HOW TO COMPLETE THIS TASK: In the data that follows, count the lines where "column" appears, and write only the number.

Segment Start: MATERIAL TO PROCESS

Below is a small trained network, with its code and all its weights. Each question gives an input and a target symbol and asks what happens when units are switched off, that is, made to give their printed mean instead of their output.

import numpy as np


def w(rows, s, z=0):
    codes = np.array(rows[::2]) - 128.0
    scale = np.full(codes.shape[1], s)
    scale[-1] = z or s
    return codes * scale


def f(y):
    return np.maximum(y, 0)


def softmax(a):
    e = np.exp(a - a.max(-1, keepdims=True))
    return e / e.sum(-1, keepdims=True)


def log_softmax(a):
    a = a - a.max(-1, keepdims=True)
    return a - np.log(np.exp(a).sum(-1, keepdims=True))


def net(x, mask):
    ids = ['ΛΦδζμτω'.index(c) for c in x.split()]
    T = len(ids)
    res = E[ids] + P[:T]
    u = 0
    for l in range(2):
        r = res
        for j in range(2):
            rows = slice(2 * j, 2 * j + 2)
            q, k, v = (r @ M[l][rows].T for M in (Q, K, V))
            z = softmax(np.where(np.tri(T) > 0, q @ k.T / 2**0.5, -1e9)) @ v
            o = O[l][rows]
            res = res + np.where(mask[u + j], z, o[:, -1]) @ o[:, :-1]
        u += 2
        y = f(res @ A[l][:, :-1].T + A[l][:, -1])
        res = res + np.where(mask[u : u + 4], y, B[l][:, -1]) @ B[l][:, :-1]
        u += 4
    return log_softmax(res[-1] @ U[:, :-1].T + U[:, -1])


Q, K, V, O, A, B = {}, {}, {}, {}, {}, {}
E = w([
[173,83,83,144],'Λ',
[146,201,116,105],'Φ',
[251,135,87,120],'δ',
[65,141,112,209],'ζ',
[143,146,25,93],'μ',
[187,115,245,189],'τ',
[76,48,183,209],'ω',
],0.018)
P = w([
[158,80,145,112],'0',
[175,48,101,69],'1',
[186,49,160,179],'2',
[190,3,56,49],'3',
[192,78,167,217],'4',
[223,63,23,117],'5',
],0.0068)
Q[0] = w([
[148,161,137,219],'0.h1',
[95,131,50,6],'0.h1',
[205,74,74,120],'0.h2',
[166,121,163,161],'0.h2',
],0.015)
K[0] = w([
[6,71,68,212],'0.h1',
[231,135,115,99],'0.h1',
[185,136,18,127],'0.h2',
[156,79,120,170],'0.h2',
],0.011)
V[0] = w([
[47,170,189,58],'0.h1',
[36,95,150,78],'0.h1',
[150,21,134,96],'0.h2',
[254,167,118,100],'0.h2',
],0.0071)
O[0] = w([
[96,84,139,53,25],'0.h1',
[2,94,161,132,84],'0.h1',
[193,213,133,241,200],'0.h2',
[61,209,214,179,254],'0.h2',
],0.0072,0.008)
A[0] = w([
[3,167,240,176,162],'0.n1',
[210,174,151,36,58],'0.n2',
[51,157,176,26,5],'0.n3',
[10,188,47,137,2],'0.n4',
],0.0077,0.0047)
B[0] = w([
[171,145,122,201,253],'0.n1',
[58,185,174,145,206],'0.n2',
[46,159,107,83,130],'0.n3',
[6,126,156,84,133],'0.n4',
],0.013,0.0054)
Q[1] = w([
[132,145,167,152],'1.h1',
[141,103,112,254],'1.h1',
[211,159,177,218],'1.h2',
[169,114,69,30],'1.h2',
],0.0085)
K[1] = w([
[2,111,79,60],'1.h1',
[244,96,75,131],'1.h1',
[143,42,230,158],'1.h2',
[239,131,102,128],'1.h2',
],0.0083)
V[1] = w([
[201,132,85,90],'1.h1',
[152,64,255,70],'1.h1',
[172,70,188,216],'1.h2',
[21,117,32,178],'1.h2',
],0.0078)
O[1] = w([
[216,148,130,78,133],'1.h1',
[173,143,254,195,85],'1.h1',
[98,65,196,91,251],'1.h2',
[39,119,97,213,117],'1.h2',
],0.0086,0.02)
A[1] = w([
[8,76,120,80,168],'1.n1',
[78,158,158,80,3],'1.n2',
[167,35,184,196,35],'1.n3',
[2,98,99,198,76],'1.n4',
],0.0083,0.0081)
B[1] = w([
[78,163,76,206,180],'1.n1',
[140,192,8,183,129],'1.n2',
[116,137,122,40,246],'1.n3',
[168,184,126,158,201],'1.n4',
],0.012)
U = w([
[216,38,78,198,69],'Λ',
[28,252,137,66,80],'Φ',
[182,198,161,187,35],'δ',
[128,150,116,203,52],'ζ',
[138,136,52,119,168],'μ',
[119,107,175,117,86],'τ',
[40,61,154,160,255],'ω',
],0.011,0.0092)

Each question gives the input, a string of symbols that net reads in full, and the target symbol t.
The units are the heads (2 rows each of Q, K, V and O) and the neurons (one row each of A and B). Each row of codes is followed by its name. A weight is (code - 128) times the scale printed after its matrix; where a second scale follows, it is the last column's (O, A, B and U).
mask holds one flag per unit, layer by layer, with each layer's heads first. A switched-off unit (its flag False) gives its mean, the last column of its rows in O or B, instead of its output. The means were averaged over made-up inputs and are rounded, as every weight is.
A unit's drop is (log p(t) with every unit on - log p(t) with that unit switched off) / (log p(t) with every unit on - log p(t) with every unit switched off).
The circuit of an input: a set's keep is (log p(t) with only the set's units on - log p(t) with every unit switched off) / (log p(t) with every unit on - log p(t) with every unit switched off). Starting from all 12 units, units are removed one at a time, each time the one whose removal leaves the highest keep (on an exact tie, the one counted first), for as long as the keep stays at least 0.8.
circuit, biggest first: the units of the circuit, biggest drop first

Segment End: MATERIAL TO PROCESS

ANSWER AREA: 2